■ TO DO ■
Among the lines below, copy exactly those from the one with "Look at this" through the one with "All of W at", counting both ends.

(Entries taken from a collection)
--

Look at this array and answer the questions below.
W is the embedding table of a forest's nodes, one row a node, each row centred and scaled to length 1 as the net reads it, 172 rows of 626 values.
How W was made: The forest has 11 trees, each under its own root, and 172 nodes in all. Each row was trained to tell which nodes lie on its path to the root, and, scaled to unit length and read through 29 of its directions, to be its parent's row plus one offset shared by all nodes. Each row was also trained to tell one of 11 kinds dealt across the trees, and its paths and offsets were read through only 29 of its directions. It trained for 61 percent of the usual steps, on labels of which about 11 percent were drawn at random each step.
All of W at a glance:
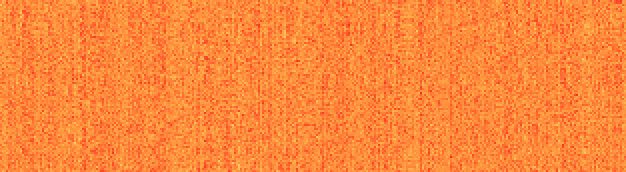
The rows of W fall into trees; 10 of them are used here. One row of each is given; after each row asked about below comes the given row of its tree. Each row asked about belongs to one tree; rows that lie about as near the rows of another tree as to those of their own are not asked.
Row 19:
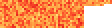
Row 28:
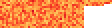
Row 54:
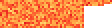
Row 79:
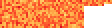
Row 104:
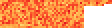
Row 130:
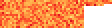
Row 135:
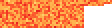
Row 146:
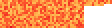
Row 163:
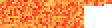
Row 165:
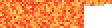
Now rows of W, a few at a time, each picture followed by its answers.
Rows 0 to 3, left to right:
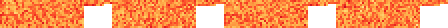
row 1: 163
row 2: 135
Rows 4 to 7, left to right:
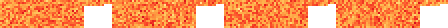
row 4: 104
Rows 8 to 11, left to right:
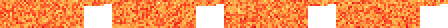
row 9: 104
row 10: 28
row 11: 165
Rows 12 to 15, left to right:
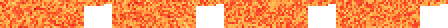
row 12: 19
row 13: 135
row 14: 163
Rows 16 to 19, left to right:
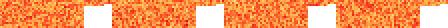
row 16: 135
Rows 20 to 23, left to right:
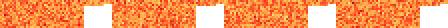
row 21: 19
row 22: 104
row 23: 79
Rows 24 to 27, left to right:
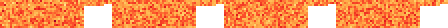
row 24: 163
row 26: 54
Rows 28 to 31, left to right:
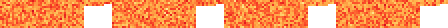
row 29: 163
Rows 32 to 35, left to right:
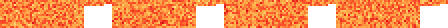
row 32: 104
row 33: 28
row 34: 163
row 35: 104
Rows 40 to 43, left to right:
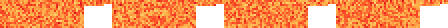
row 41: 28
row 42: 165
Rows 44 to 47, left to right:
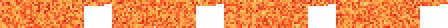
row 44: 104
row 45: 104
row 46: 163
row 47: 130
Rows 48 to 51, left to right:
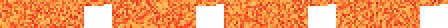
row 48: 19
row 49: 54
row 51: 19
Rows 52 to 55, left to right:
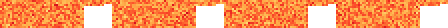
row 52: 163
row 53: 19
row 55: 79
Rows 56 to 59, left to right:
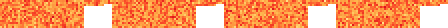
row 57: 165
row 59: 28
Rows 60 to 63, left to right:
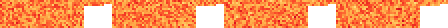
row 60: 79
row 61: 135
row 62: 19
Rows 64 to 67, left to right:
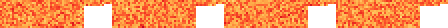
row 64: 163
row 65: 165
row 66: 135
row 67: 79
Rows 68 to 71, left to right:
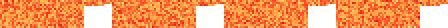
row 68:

--

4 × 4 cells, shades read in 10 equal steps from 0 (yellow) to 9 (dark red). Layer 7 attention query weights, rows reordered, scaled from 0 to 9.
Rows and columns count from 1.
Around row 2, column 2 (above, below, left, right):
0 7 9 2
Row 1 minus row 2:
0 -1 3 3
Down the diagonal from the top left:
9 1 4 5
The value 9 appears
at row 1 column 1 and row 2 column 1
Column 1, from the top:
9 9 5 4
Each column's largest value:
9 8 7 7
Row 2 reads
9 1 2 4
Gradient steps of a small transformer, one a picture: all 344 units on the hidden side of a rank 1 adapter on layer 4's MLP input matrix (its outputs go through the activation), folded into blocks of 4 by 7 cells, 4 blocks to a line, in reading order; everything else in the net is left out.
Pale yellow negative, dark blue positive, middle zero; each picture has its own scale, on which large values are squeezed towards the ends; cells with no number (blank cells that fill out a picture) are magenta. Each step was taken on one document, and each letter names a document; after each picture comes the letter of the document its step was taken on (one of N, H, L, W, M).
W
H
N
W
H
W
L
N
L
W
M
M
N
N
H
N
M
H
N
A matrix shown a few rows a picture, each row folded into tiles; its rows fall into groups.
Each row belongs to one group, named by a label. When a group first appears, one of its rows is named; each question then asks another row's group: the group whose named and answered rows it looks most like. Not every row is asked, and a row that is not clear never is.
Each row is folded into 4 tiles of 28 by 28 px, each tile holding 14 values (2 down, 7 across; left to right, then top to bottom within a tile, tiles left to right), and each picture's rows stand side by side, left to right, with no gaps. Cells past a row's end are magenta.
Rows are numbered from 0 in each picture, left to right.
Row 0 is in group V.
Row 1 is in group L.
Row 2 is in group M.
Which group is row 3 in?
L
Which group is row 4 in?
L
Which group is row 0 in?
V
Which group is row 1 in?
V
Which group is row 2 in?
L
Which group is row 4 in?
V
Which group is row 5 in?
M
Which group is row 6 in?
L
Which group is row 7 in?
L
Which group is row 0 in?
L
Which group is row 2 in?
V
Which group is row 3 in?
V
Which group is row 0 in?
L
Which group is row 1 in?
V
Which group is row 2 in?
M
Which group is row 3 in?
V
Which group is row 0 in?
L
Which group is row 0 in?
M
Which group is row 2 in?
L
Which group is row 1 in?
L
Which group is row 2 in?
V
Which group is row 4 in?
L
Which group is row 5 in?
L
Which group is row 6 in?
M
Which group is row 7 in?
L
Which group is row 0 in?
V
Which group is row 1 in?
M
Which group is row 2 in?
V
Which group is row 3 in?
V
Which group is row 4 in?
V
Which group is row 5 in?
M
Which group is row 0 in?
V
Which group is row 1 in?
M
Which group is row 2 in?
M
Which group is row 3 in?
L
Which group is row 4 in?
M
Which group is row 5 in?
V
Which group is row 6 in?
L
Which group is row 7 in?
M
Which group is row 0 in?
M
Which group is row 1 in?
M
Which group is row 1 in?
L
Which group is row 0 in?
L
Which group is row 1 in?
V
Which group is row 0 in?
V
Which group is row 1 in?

--

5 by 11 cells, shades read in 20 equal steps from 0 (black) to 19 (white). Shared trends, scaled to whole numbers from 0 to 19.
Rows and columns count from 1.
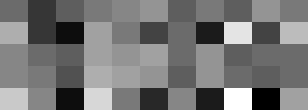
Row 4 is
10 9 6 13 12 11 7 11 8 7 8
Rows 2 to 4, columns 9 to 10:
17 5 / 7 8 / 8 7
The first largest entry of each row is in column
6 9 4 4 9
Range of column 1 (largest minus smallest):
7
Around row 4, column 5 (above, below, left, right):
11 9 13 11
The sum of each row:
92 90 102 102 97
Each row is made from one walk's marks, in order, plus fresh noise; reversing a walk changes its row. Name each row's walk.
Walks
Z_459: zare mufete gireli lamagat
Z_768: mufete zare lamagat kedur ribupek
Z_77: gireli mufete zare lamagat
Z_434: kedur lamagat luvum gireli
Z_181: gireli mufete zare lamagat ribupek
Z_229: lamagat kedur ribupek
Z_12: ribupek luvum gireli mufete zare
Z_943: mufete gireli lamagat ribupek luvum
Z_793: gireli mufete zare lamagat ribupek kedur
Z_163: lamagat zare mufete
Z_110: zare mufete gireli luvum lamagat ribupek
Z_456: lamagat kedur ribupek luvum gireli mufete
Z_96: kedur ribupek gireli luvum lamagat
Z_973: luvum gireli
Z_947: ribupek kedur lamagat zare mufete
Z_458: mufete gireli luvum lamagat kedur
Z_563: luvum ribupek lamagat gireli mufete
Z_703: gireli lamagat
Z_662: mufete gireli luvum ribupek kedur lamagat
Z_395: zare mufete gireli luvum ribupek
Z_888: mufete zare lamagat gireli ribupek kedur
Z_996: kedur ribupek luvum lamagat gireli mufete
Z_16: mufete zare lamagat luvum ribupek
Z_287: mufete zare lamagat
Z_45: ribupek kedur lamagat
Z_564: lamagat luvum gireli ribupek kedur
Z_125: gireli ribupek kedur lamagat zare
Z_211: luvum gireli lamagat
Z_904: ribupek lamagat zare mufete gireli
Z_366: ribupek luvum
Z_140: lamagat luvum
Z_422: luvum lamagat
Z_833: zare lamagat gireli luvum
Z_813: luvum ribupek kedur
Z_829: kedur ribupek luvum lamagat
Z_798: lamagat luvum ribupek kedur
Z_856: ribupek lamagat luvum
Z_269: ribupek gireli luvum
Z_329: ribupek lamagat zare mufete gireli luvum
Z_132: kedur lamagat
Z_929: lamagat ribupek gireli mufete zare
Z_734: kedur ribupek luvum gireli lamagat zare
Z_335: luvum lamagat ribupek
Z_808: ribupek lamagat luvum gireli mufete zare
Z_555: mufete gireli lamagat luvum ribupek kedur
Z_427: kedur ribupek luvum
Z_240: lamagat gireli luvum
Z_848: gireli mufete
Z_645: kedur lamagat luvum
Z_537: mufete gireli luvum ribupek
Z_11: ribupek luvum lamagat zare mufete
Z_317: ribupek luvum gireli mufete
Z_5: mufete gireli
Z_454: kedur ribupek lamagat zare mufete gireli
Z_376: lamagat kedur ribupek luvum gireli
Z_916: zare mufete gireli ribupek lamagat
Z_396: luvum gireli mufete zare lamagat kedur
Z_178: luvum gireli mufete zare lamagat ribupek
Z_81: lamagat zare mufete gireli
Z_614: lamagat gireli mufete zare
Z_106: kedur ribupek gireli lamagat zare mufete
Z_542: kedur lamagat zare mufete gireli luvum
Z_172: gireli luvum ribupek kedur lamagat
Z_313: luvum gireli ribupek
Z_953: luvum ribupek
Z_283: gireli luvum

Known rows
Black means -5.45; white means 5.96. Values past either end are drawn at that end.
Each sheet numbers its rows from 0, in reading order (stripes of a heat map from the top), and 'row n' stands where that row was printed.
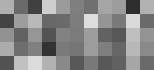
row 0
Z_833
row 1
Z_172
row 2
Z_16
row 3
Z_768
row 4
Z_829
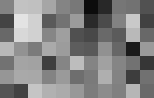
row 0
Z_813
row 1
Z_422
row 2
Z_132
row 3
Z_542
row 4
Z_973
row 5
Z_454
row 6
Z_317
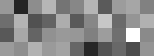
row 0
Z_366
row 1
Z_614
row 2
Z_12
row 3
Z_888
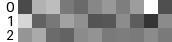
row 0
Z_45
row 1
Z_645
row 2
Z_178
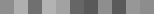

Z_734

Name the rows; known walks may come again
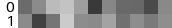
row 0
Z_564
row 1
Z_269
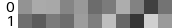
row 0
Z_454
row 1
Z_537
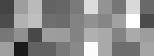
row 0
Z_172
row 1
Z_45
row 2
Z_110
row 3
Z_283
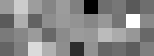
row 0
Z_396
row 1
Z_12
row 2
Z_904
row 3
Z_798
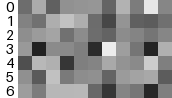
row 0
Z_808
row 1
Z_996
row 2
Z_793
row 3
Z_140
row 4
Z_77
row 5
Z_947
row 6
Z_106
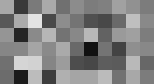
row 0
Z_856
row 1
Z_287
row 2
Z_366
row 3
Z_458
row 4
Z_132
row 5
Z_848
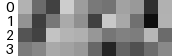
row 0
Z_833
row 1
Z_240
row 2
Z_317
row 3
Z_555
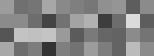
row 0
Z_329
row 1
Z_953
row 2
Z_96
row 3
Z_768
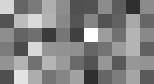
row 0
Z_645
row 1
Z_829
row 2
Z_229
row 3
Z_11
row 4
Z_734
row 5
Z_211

--

■ FINAL ANSWER ■
Look at this array and answer the questions below.
W is the embedding table of a forest's nodes, one row a node, each row centred and scaled to length 1 as the net reads it, 172 rows of 626 values.
How W was made: The forest has 11 trees, each under its own root, and 172 nodes in all. Each row was trained to tell which nodes lie on its path to the root, and, scaled to unit length and read through 29 of its directions, to be its parent's row plus one offset shared by all nodes. Each row was also trained to tell one of 11 kinds dealt across the trees, and its paths and offsets were read through only 29 of its directions. It trained for 61 percent of the usual steps, on labels of which about 11 percent were drawn at random each step.
All of W at a glance:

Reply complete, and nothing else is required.